[Extracted entries Boundary: Start]

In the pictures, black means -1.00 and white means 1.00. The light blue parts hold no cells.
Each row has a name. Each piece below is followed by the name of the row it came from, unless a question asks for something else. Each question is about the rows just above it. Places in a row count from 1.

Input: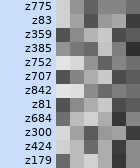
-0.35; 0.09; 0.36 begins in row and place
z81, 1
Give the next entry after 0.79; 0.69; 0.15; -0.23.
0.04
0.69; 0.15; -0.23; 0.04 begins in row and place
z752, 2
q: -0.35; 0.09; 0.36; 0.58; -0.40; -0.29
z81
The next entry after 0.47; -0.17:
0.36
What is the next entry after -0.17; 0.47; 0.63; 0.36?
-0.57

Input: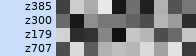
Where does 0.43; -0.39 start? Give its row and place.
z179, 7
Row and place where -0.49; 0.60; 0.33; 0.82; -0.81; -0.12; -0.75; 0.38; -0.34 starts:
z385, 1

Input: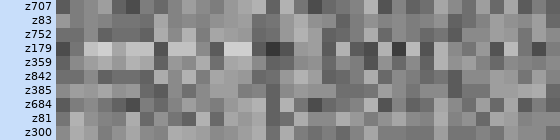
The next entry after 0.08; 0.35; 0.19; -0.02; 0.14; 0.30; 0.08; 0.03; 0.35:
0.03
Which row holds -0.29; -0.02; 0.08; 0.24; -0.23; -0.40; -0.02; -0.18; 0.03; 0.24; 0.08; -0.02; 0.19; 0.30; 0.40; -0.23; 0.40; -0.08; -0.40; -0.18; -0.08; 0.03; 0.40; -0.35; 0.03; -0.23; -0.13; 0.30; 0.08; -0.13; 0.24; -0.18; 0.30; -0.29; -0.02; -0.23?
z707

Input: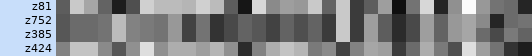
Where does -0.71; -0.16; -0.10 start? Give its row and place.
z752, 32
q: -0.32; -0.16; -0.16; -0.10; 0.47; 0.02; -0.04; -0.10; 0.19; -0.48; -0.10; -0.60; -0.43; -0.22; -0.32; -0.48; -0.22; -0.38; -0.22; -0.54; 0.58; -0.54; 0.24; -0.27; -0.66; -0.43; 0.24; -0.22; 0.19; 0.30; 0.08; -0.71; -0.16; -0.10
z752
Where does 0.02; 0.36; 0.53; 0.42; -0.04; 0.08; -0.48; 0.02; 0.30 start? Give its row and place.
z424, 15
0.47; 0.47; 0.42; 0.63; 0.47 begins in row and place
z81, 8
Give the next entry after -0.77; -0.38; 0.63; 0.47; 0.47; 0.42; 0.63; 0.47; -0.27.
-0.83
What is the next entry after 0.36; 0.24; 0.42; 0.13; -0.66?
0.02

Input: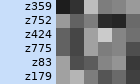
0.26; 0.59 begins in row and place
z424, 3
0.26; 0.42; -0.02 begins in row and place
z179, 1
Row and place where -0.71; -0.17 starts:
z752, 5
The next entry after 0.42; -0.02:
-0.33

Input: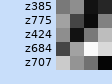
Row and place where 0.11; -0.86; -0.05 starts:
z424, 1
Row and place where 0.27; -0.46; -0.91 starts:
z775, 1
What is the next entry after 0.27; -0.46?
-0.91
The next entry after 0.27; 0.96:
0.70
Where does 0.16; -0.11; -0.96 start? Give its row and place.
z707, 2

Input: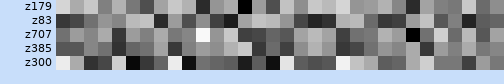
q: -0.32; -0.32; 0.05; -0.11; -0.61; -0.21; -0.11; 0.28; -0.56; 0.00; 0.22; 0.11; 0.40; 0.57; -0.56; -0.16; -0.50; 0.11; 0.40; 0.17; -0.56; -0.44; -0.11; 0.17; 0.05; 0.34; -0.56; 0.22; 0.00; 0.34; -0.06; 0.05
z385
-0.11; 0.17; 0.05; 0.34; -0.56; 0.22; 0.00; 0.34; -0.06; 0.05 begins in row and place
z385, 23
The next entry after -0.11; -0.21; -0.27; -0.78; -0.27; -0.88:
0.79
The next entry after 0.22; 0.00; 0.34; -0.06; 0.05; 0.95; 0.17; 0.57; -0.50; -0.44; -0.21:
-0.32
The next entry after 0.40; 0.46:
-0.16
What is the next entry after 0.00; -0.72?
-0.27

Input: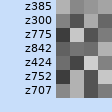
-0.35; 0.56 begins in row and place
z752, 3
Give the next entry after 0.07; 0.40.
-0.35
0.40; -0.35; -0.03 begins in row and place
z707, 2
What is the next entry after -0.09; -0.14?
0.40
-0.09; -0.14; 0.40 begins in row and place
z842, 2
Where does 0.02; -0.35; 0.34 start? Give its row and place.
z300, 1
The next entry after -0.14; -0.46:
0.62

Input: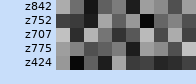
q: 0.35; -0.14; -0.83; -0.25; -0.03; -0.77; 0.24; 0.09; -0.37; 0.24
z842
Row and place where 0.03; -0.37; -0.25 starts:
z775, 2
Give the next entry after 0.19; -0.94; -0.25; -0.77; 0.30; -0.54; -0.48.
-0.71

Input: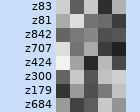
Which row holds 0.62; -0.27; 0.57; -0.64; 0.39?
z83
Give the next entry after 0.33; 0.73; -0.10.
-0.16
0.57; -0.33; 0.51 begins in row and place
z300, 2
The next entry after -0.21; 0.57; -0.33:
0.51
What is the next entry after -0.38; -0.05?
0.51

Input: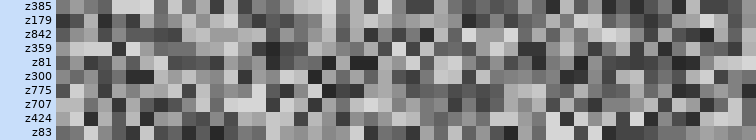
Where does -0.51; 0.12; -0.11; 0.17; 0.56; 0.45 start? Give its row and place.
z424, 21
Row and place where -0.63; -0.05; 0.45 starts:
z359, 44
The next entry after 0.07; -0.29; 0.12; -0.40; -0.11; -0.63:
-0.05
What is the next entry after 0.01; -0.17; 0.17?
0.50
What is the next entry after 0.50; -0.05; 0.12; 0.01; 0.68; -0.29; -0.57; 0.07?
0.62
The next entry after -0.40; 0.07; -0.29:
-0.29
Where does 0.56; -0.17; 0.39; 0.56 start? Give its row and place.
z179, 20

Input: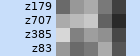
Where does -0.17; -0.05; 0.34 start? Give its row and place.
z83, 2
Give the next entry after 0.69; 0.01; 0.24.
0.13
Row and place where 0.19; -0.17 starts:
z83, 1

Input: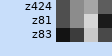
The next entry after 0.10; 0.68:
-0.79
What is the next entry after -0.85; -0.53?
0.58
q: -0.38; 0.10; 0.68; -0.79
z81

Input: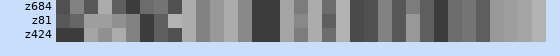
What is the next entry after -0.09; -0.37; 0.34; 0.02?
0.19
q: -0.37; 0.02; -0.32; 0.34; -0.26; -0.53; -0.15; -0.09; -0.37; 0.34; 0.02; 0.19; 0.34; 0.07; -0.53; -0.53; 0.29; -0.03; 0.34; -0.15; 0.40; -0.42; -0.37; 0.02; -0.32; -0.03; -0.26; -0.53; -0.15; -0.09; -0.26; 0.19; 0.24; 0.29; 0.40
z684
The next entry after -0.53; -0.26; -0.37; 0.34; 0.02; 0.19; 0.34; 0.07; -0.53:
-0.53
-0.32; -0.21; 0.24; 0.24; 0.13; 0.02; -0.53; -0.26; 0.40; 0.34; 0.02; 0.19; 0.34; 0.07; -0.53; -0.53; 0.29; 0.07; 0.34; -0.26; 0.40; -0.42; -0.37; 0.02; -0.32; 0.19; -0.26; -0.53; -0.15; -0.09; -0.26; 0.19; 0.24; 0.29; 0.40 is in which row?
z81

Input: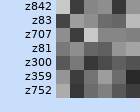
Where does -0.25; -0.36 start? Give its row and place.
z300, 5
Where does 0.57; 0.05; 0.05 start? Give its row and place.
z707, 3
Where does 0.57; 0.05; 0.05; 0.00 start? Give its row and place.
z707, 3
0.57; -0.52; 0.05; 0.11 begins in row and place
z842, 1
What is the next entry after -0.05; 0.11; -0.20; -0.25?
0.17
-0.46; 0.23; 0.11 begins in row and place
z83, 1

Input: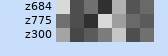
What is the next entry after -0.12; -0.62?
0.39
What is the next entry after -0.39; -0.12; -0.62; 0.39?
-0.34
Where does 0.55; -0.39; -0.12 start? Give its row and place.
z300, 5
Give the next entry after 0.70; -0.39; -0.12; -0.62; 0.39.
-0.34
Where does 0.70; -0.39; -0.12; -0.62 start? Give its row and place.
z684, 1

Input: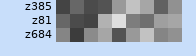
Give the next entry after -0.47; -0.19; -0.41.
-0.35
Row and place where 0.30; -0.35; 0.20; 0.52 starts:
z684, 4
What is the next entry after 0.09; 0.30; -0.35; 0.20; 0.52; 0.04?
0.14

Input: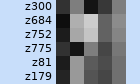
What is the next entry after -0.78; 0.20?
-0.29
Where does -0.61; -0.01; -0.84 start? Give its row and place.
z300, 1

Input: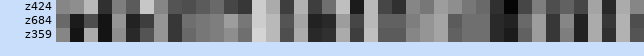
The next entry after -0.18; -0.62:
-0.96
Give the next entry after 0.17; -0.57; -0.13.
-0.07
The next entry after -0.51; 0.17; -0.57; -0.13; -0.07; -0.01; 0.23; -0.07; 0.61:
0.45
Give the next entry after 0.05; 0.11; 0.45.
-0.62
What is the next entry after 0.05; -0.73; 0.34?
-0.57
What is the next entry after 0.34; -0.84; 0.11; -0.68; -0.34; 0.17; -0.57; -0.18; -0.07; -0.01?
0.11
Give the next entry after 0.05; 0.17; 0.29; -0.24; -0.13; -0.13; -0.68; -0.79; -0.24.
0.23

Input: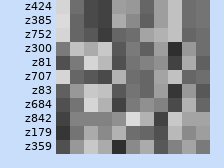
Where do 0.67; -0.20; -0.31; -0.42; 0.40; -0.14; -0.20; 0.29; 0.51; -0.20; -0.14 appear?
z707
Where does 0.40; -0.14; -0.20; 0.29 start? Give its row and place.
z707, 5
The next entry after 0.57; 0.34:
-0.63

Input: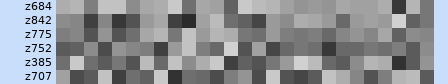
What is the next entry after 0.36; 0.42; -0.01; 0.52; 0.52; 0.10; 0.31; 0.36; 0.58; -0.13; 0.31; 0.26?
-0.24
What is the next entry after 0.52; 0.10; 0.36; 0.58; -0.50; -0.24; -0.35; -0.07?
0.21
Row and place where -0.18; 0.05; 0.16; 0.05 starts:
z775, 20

[Extracted entries Boundary: End]

» **Assignment**: Please copy the lines exactly, beginning at the one containing "What is the next entry after 0.05;" and ending at the last line of the records above, both included, with the pictures left out.

» **Expected answer**:
What is the next entry after 0.05; -0.73; 0.34?
-0.57
What is the next entry after 0.34; -0.84; 0.11; -0.68; -0.34; 0.17; -0.57; -0.18; -0.07; -0.01?
0.11
Give the next entry after 0.05; 0.17; 0.29; -0.24; -0.13; -0.13; -0.68; -0.79; -0.24.
0.23

Input:
Where do 0.67; -0.20; -0.31; -0.42; 0.40; -0.14; -0.20; 0.29; 0.51; -0.20; -0.14 appear?
z707
Where does 0.40; -0.14; -0.20; 0.29 start? Give its row and place.
z707, 5
The next entry after 0.57; 0.34:
-0.63

Input:
What is the next entry after 0.36; 0.42; -0.01; 0.52; 0.52; 0.10; 0.31; 0.36; 0.58; -0.13; 0.31; 0.26?
-0.24
What is the next entry after 0.52; 0.10; 0.36; 0.58; -0.50; -0.24; -0.35; -0.07?
0.21
Row and place where -0.18; 0.05; 0.16; 0.05 starts:
z775, 20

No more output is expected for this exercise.